Records from a dataset.
┌────────
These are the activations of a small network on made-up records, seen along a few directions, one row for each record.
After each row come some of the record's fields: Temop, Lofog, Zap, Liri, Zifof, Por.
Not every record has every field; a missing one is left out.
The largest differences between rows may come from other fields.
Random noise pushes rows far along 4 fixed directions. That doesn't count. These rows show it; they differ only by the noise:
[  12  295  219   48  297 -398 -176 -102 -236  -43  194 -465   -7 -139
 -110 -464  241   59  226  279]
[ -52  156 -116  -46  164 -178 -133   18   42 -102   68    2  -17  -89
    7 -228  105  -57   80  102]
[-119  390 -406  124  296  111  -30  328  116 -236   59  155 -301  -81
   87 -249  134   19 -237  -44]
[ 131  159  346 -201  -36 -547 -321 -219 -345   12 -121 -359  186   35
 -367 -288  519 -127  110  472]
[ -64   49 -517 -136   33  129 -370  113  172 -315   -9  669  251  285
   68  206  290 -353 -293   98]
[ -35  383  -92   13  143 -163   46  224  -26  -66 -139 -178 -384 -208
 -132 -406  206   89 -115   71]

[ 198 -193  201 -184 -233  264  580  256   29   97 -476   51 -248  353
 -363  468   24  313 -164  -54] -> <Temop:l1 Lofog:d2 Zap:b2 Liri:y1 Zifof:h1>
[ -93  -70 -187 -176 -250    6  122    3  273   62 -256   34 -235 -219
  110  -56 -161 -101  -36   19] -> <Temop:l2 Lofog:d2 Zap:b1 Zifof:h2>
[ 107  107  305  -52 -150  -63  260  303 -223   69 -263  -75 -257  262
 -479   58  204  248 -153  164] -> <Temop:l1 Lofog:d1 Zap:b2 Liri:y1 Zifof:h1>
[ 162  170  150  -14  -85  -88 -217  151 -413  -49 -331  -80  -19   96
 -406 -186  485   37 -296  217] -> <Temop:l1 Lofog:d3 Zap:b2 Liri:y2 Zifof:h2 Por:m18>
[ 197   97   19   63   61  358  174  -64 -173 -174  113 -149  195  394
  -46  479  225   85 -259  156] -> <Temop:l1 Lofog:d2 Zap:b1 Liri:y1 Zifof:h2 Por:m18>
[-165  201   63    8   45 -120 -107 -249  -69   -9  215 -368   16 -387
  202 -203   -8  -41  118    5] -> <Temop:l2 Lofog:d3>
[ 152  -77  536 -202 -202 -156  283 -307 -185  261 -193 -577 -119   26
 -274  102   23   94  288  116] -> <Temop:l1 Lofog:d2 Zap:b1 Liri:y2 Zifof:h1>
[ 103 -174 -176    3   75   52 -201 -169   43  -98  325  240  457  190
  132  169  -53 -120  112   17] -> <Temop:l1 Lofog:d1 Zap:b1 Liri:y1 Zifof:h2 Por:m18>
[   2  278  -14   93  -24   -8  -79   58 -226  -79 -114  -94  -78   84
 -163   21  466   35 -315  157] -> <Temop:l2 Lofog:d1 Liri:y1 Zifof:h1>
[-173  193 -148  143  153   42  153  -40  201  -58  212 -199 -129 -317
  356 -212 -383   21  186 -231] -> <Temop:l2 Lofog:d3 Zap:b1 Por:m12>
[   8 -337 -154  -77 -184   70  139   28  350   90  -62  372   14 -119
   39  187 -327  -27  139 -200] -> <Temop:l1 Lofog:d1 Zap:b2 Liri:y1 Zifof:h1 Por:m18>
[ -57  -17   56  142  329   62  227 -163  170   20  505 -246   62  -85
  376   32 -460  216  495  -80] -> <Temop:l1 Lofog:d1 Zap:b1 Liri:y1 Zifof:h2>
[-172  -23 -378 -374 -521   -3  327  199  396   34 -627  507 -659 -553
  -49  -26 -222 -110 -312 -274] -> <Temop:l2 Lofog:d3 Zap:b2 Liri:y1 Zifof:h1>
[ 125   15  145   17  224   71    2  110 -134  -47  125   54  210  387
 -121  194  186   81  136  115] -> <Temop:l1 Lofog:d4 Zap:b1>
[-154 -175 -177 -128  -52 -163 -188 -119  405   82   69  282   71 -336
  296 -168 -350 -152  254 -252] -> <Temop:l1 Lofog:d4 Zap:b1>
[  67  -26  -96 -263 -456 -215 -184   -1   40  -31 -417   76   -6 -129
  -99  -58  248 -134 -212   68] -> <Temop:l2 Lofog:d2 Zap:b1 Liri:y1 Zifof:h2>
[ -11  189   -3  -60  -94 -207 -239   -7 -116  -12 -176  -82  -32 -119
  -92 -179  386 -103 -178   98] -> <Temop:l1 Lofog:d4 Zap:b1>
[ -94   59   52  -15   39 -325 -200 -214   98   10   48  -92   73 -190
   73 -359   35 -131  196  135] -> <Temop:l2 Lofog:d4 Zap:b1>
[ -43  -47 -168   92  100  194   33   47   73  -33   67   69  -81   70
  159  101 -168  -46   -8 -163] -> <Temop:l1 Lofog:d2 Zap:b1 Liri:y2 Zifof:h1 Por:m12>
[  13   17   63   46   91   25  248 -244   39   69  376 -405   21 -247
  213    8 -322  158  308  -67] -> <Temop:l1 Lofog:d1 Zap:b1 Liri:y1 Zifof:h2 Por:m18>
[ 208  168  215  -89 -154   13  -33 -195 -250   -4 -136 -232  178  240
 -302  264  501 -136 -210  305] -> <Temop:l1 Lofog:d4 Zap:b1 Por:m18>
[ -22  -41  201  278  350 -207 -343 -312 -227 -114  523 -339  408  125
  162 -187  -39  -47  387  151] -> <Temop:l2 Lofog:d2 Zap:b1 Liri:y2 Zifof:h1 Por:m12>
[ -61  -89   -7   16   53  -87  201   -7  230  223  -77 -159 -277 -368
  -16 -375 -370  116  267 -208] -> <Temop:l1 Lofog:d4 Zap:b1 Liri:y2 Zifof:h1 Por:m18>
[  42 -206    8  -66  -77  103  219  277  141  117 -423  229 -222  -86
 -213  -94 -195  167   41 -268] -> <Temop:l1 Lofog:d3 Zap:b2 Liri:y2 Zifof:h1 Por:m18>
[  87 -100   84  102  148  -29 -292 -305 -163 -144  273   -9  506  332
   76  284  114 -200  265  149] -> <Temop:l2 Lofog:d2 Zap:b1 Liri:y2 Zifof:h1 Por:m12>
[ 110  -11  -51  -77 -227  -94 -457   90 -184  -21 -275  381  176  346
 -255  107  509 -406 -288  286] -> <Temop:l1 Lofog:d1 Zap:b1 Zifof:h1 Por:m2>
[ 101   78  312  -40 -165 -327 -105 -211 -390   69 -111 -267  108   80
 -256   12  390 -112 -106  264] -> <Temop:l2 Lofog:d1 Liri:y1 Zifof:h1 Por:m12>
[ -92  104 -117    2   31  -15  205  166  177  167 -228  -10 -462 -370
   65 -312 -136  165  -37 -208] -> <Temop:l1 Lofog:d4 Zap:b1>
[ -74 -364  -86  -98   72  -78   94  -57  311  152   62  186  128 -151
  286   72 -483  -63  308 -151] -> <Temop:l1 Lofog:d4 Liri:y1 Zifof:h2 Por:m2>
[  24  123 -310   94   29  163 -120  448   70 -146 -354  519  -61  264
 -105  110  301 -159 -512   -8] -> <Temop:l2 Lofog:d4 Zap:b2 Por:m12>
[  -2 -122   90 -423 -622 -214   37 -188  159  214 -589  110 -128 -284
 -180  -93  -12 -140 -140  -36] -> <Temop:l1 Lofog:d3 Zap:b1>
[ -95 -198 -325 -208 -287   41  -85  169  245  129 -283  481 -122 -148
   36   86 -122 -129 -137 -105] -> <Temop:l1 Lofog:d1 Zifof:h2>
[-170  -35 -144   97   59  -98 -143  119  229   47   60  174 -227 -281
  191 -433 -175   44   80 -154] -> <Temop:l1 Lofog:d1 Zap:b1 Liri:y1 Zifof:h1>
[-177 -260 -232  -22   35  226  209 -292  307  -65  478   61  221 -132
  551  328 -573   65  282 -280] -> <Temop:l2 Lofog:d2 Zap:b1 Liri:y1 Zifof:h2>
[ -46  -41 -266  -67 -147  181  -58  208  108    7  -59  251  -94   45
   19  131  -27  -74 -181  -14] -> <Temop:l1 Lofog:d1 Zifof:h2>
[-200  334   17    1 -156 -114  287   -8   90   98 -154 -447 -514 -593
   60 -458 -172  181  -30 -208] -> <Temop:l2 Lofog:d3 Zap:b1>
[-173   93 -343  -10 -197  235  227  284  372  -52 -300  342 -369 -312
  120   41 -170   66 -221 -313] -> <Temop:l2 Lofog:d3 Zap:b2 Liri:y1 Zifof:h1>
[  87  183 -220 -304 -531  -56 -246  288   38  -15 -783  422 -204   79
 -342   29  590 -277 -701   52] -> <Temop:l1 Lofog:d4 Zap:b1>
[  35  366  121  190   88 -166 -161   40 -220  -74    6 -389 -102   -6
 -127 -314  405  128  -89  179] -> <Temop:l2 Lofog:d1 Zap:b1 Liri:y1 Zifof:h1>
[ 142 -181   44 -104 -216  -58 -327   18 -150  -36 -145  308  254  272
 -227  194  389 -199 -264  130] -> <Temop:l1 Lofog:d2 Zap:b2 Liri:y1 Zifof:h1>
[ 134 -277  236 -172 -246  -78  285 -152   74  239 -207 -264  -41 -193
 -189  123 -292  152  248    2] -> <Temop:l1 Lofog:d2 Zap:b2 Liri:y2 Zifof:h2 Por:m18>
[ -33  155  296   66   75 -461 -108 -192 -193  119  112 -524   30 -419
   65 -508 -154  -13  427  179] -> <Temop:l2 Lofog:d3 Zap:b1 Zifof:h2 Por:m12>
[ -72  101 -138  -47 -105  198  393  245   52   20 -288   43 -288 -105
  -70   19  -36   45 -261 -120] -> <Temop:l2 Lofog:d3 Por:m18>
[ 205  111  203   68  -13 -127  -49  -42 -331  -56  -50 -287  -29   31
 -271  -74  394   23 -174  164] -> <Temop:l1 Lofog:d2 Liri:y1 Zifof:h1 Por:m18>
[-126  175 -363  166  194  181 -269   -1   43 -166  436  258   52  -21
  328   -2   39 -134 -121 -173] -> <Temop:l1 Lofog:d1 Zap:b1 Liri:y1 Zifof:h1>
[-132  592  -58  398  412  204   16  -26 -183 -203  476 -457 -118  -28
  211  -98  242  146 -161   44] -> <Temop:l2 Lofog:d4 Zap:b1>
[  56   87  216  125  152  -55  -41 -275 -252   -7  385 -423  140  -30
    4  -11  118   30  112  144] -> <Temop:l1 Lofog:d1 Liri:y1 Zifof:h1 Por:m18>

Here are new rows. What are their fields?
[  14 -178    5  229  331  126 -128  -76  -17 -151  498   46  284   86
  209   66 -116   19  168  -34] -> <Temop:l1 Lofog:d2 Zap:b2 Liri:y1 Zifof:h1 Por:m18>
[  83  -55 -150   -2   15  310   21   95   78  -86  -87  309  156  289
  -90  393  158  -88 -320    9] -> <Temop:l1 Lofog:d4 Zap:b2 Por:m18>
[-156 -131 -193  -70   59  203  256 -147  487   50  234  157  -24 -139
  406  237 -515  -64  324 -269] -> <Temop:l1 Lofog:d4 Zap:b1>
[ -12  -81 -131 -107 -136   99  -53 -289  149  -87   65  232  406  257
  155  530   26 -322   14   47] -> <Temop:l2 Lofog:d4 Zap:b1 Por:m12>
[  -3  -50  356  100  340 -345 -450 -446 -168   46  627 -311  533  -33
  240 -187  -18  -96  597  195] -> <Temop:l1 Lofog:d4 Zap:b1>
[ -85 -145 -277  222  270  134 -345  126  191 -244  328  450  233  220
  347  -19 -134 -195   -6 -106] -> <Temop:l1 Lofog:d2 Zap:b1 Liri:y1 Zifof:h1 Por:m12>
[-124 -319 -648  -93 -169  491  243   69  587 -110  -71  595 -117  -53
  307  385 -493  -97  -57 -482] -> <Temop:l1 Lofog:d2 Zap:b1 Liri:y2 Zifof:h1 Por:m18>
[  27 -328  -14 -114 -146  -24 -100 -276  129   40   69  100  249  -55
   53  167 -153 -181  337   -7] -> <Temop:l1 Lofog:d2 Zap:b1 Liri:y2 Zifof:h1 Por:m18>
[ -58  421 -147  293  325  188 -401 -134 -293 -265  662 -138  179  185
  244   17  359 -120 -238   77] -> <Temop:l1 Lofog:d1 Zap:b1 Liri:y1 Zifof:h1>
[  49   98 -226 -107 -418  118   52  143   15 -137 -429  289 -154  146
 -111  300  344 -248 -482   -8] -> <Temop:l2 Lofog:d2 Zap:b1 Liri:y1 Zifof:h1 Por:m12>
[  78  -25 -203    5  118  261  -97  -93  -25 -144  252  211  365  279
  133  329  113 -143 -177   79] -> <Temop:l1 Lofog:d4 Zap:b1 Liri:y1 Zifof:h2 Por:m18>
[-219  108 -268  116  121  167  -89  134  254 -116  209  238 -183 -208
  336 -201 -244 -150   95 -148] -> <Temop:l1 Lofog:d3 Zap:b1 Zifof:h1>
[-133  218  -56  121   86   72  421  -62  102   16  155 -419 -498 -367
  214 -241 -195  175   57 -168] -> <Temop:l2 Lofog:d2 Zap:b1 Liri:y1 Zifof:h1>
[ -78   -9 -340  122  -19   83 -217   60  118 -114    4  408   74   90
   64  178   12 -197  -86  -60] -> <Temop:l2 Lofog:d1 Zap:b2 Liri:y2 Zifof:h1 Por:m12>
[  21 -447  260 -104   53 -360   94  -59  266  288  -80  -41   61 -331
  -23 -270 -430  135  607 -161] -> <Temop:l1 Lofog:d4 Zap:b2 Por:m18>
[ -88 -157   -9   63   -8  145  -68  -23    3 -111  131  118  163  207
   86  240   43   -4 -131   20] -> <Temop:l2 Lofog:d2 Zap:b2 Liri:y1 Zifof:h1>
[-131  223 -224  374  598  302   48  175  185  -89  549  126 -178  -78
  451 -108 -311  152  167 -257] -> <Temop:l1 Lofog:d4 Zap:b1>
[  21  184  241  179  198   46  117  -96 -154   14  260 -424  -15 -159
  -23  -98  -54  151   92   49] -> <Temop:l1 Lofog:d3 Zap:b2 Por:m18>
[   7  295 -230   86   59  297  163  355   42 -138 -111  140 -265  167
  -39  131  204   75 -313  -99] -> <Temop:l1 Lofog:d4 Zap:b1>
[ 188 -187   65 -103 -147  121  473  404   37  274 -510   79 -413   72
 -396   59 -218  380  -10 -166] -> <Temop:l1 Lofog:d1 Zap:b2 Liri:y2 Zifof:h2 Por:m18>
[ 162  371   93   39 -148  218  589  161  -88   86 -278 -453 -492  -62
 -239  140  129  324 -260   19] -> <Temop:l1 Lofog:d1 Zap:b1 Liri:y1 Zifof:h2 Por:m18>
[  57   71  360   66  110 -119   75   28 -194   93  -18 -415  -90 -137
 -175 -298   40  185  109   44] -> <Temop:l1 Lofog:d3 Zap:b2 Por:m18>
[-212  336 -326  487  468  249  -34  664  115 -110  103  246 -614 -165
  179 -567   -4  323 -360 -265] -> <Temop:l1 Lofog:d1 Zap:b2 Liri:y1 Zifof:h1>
└────────
Task directions.
The line containing "42 -138 -111" and all lines after it, through the end of the entries above, are to be returned exactly and alone.

Solution.
[   7  295 -230   86   59  297  163  355   42 -138 -111  140 -265  167
  -39  131  204   75 -313  -99] -> <Temop:l1 Lofog:d4 Zap:b1>
[ 188 -187   65 -103 -147  121  473  404   37  274 -510   79 -413   72
 -396   59 -218  380  -10 -166] -> <Temop:l1 Lofog:d1 Zap:b2 Liri:y2 Zifof:h2 Por:m18>
[ 162  371   93   39 -148  218  589  161  -88   86 -278 -453 -492  -62
 -239  140  129  324 -260   19] -> <Temop:l1 Lofog:d1 Zap:b1 Liri:y1 Zifof:h2 Por:m18>
[  57   71  360   66  110 -119   75   28 -194   93  -18 -415  -90 -137
 -175 -298   40  185  109   44] -> <Temop:l1 Lofog:d3 Zap:b2 Por:m18>
[-212  336 -326  487  468  249  -34  664  115 -110  103  246 -614 -165
  179 -567   -4  323 -360 -265] -> <Temop:l1 Lofog:d1 Zap:b2 Liri:y1 Zifof:h1>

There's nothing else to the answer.